[Input data Boundary: Start]
A small network was shown many inputs. Here are its activations along a few directions, one row for each input.
In each table, some parts of the input vary, and every possible input appears once, in random order.
A made-up example of a description, with smaller parts first: one of 4 places along a line, together with either a single point or one of 11 places around a ring or (one of 2 separate values, together with one of 8 places around a ring).
Shared parts are said once, and a part with two or three values counts as separate values.

Table:
R1: [ 14.6 -29.6   0.3 -15.7 -38.4 -39.9 -22.6   2.4  10.2  41.7  -2.1  31.3]
R2: [-67.8  52.5  11.9   6.4  52.3  23.6   8.5  20.8 -38.7 -65.6  41.0 -43.6]
R3: [-55.1  48.7   7.7   6.8  65.2  35.7   0.7  34.7 -22.1 -69.1  42.3 -60.2]
R4: [-73.2  42.0 -10.3  -1.2  57.7  24.8   3.7  32.1 -16.7 -71.0  46.3 -50.7]
R5: [ 13.5 -27.9  11.2 -29.6 -41.6 -42.5 -31.2  -1.5  17.5  43.6  -0.8  26.6]
R6: [ 17.4 -39.0 -24.3   7.6 -34.9 -14.7 -14.0   4.3  -3.5  37.6  -5.4  47.0]
R7: [ 46.0  -1.0  16.9  -7.1 -20.9 -14.4  10.0 -33.8  27.0  35.4 -40.6   2.6]
R8: [ 44.7   0.9  27.5 -20.3 -24.4 -16.3   2.1 -38.1  33.9  37.3 -39.7  -2.5]
R9: [-59.4  34.7   4.5  -7.7  52.3  25.0   8.0  30.1 -29.0 -76.5  33.9 -53.7]
R10: [ 47.5 -21.4 -12.5  26.7 -12.9  17.5  16.1 -32.6   7.1  28.5 -44.4  21.6]
R11: [ 20.3 -31.8 -13.2  -4.7 -37.4 -31.5 -16.9   2.4   2.1  37.4   1.3  38.9]
R12: [-64.2  36.0  14.0   1.4  50.7  35.2  16.8  40.5 -11.1 -77.0  55.2 -35.6]
R13: [ 49.5 -10.7  -7.0  14.7 -16.9   8.7  17.3 -31.3  14.2  31.0 -43.4  19.0]
R14: [ 51.3  -3.4   3.1   1.8 -19.1  -6.2  16.0 -32.6  19.9  31.8 -35.9  11.4]
R15: [ 15.2 -49.9 -29.8  20.9 -31.7  -4.9 -14.5   2.6 -10.6  34.8  -7.6  47.9]
Q: What is each input in this table made of?
A: either one of 5 separate values or (one of 2 separate values, together with one of 5 places along a line)
Q: Which other rows does R15 become when the choice among 2 separate values takes its other values? List them by row number.
A: R10

Table:
R16: [ -7.4 -27.9  10.8 -14.4 -31.3 -24.2 -10.5  30.0  29.3  18.2  43.5  45.9]
R17: [ 41.8  -3.3  25.0 -28.1   3.7   8.4  11.3 -14.1  54.0   3.2 -30.2 -33.3]
R18: [ 29.4  -6.7   3.2  26.7  -8.1  32.4  36.1 -13.3  28.7   9.9 -13.6  29.8]
R19: [ 20.3   3.8  -2.6  32.4  -0.2   9.7  -3.1 -38.4 -35.3  20.3 -34.7  -0.4]
R20: [ 34.8  27.5  -5.2 -25.0   8.0 -15.3  -9.5 -31.7  21.0  14.8 -35.8 -48.4]
R21: [ 20.0 -45.9 -28.8   5.5  -5.1  18.9  -6.1  24.4  15.3   1.3  -2.1  14.1]
R22: [ 22.7  30.3  36.4 -10.9  -3.7 -14.3 -10.5 -39.1  -9.5  25.3 -39.0 -25.9]
R23: [  2.6 -10.3  -5.0  17.7 -27.1 -11.0  14.4  -2.1 -30.4  12.2   5.0  48.0]
R24: [-40.8  73.4  37.5 -15.0  61.1  29.1  21.5   7.6  -1.6 -71.2  21.8 -74.6]
R25: [-94.8  23.4   6.8 -18.2  37.5   0.8 -16.2  58.0 -23.8 -63.7  74.8 -31.4]
R26: [-27.9 -15.6  15.3 -19.1 -41.0 -48.3 -11.0  10.4 -13.0  18.7  26.4  48.6]
R27: [ 15.9   5.1   8.4  24.1 -16.2   6.1  37.7 -36.0 -15.9  11.0 -23.8  28.7]
R28: [ 24.6  32.0  47.7 -15.9 -18.1 -21.1  31.6 -40.3   8.6  14.5 -23.2   0.5]
R29: [  7.1 -21.2 -54.6   7.4   2.0 -10.1 -21.7   5.3 -14.4  17.0 -11.4  -2.2]
R30: [ 38.8 -27.6 -16.4  15.7   5.9  34.9  15.2 -11.0  28.5  -4.6 -28.0  -5.2]
R31: [ 44.1  20.9  42.9  -9.4  -8.2   2.0  29.6 -20.1  53.0   9.2 -10.0   0.5]
R32: [  1.3 -13.6 -14.8  23.3 -11.2  -6.8 -25.3  -3.0 -47.4  23.9 -10.8  19.8]
R33: [ 20.0  -1.8 -43.7  13.0   9.9  12.6  -2.1 -26.0  -1.2  13.9 -41.0 -18.8]
R34: [ 16.2 -25.6  -7.9  22.2 -16.3  10.1  15.2  18.8  16.8  10.4  14.0  47.7]
R35: [-69.5  27.0 -13.1  16.0  52.1  37.2   8.6  46.7 -37.3 -69.2  46.4 -27.9]
R36: [ -4.0 -49.2  -9.3 -29.3 -18.6 -18.4 -33.1  35.7  31.2   5.1  23.8  13.2]
R37: [-28.9 -17.3   4.7 -15.2 -26.5 -41.0 -51.6  10.3 -31.9  32.0  11.9  20.2]
R38: [-16.9 -22.8 -36.6 -29.1 -13.0 -45.1 -49.3  17.1  -0.7  22.8  16.0  -3.0]
R39: [-49.6  45.3  -0.9  25.4  64.3  53.2  28.8  10.9 -23.7 -75.1  20.0 -46.1]
Q: What is each input in this table made of?
A: one of 4 places along a line, together with either a single point or one of 5 places around a ring
Q: Changing only the place on the line of 4 turns R21 into R17. The same change can be made to R34. Which row results?
A: R31
Q: Start at R16 and move only the place on the ring of 5, one step at a time. The first step leads to R36. Which rows follow, in order?
A: R38, R37, R26
Q: Which other rows agree with R33 in the place on the line of 4? List them by row number.
A: R18, R19, R27, R30, R39

Table:
R40: [  8.7 -46.5 -45.2   0.7 -20.7   8.8 -23.6  23.8 -30.9   4.8  10.2  24.2]
R41: [ 42.9  -9.1  28.1  20.9 -11.5  38.2  33.7  -7.6  22.4 -10.1   0.0  27.6]
R42: [  0.9   0.3 -18.8  49.2  -7.4  11.6  -6.8 -34.9 -44.9  24.3 -15.0  28.6]
R43: [  2.4 -13.1  15.3  19.7  37.3  53.2  24.9  21.9  34.8 -35.6   4.3 -17.1]
R44: [ 22.1 -18.9  14.7 -20.8 -46.3 -51.8   3.6   5.6  37.4  43.3  21.0  45.0]
R45: [-52.9  33.1  27.7 -37.4   1.7 -23.0  -0.9  23.7  23.1 -18.9  55.3  -3.7]
R46: [-45.4 -26.7 -18.7  20.0   6.0   7.4   5.4  30.5 -44.6 -33.1  23.8  19.3]
R47: [ -5.2  -0.5  33.9  25.4  26.2  48.7  45.7  11.5  19.4 -37.6   9.0   2.3]
R48: [ 13.2  -0.1  10.2  12.8 -25.5 -39.4 -22.6 -47.3 -30.2  65.1 -35.0  21.0]
R49: [-28.8  27.1   7.8 -45.1  12.6 -24.1 -22.8  41.7  29.2 -18.8  57.2 -24.3]
R50: [-21.9  52.1   2.5  -9.8  26.5 -18.4 -49.6   0.7 -46.4  -2.8   6.0 -52.5]
R51: [  6.2  -9.7 -38.9  36.0   0.5  24.5 -24.4 -21.5 -32.9  33.9 -20.3   6.6]
R52: [ 50.5   6.6 -37.8  15.9   6.9  24.8  16.5 -24.3   8.4  -6.7 -42.2  -6.2]
R53: [ 48.3  -7.5  -6.4 -13.5 -11.5 -26.4   4.8 -49.3  33.4  33.8 -63.0 -17.8]
R54: [ 43.9  12.4 -18.5  27.0  -2.2  15.6  40.4 -40.9  -6.8 -10.1 -30.9  10.1]
R55: [  0.4 -30.5 -32.7   4.2 -15.8  14.0  -3.7  24.5  45.8   9.0  23.5  39.5]
R56: [ -7.3 -17.6 -14.2  10.3 -26.6   9.6  16.9  13.8  30.4   6.7  28.2  59.1]
R57: [-50.9  -4.4  -0.5 -36.6   8.7 -26.9 -43.8  23.8 -24.7 -27.6  30.2 -35.3]
R58: [ 45.3 -22.4  40.4 -22.2 -24.3   0.8  -4.3  -8.1  63.6  35.0 -37.8   1.9]
R59: [  7.3  50.1   4.8 -27.2  35.3 -13.7   1.4 -19.7   0.6 -35.3  -9.8 -71.6]
R60: [ -9.4  16.8 -34.3  41.9  34.8  21.0 -20.4  18.1 -50.5  -5.7  -4.6 -17.6]
R61: [ -2.4  69.7  23.0 -26.0  22.7 -13.6  19.8 -24.1 -14.7 -35.6 -11.1 -48.9]
R62: [-58.8   8.2  18.1 -30.6  -2.3 -31.3 -22.9  13.6 -40.1 -29.4  34.7 -16.0]
R63: [ 36.9   0.5 -10.3  -0.5 -16.8 -35.9 -47.8 -22.9 -25.0  66.7 -39.8   3.2]
R64: [-17.8  34.0  71.3 -26.2  17.6  10.2  17.4  -5.2  23.6 -33.8  20.7 -33.0]
R65: [ 38.5  12.8  11.6 -11.9 -23.8 -26.2  23.1 -54.0  18.2  33.3 -63.7   5.3]
R66: [-15.7  22.5 -15.0  52.7  25.1  11.8   3.4   2.0 -65.7  -8.9   6.1  -1.8]
R67: [ 31.8 -25.6   9.4  10.1  -3.4  55.7  17.3  -1.7  44.1   1.4 -11.7   6.5]
R68: [-31.8 -14.2 -28.1   7.4  21.1  20.0   6.9  51.1  33.6 -20.9  39.1  12.5]
R69: [ 10.8 -35.8  -4.0 -32.3 -38.3 -34.3 -12.5  11.7  59.5  55.5   9.2  23.9]
R70: [ 22.2 -43.7 -15.3 -33.2 -38.6 -46.3 -45.1  16.0 -12.5  38.9 -15.7  21.4]
R71: [  3.0   8.5 -31.0  27.3  44.0  31.2  31.4  -9.9   6.5 -36.7 -27.3 -35.4]
R72: [ 37.2  -9.2  58.9 -15.9 -35.0  -3.3  16.7 -18.8  48.2  32.8 -32.6  21.6]
R73: [  6.3  28.1  51.6 -33.9  28.6   9.2  -4.7  12.6  29.7 -33.8  22.4 -53.5]
R74: [-40.4  -5.5 -10.3  11.2   8.7  19.0  33.5  37.7  15.2 -17.0  49.2  26.0]
R75: [ -4.9  21.1 -12.3  33.2  33.1  26.4  52.4 -20.3  -8.7 -38.5 -22.5 -16.0]
R76: [ 12.7 -34.5   2.5 -28.7 -50.6 -46.9 -18.0   2.4 -30.8  42.9  -4.8  35.2]
R77: [-13.0 -43.1 -23.7  15.4 -28.0   1.6  -5.3   2.6 -33.3  -3.1   8.9  47.7]
R78: [-47.6  54.2  21.5  -3.8  14.1 -14.0 -20.9 -20.0 -54.9   3.7   9.8 -37.9]
R79: [-37.6 -39.4 -37.3  14.1  16.9  12.0 -15.2  40.8 -29.4 -31.2  19.2   0.0]
Q: What is each input in this table made of?
A: one of 2 separate values, together with one of 4 places along a line, together with one of 5 places around a ring
Q: Changing only the choice among 2 separate values turns R59 into R61. The same change can be made to R52. Which row results?
A: R54
Q: Which other rows does R42 become when the choice among 2 separate values takes its other values? List them by row number.
A: R51
Q: Which other rows does R55 become when the place on the line of 4 takes its other values? List them by row number.
A: R49, R68, R69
[Input data Boundary: End]
**Directions**
Look above for the line holding "R6: [ 17.4 -39.0" and the line holding "R20: [ 34.8", then output exactly those two lines and every line between them, nothing more.

**Solution below**
R6: [ 17.4 -39.0 -24.3   7.6 -34.9 -14.7 -14.0   4.3  -3.5  37.6  -5.4  47.0]
R7: [ 46.0  -1.0  16.9  -7.1 -20.9 -14.4  10.0 -33.8  27.0  35.4 -40.6   2.6]
R8: [ 44.7   0.9  27.5 -20.3 -24.4 -16.3   2.1 -38.1  33.9  37.3 -39.7  -2.5]
R9: [-59.4  34.7   4.5  -7.7  52.3  25.0   8.0  30.1 -29.0 -76.5  33.9 -53.7]
R10: [ 47.5 -21.4 -12.5  26.7 -12.9  17.5  16.1 -32.6   7.1  28.5 -44.4  21.6]
R11: [ 20.3 -31.8 -13.2  -4.7 -37.4 -31.5 -16.9   2.4   2.1  37.4   1.3  38.9]
R12: [-64.2  36.0  14.0   1.4  50.7  35.2  16.8  40.5 -11.1 -77.0  55.2 -35.6]
R13: [ 49.5 -10.7  -7.0  14.7 -16.9   8.7  17.3 -31.3  14.2  31.0 -43.4  19.0]
R14: [ 51.3  -3.4   3.1   1.8 -19.1  -6.2  16.0 -32.6  19.9  31.8 -35.9  11.4]
R15: [ 15.2 -49.9 -29.8  20.9 -31.7  -4.9 -14.5   2.6 -10.6  34.8  -7.6  47.9]
Q: What is each input in this table made of?
A: either one of 5 separate values or (one of 2 separate values, together with one of 5 places along a line)
Q: Which other rows does R15 become when the choice among 2 separate values takes its other values? List them by row number.
A: R10

Table:
R16: [ -7.4 -27.9  10.8 -14.4 -31.3 -24.2 -10.5  30.0  29.3  18.2  43.5  45.9]
R17: [ 41.8  -3.3  25.0 -28.1   3.7   8.4  11.3 -14.1  54.0   3.2 -30.2 -33.3]
R18: [ 29.4  -6.7   3.2  26.7  -8.1  32.4  36.1 -13.3  28.7   9.9 -13.6  29.8]
R19: [ 20.3   3.8  -2.6  32.4  -0.2   9.7  -3.1 -38.4 -35.3  20.3 -34.7  -0.4]
R20: [ 34.8  27.5  -5.2 -25.0   8.0 -15.3  -9.5 -31.7  21.0  14.8 -35.8 -48.4]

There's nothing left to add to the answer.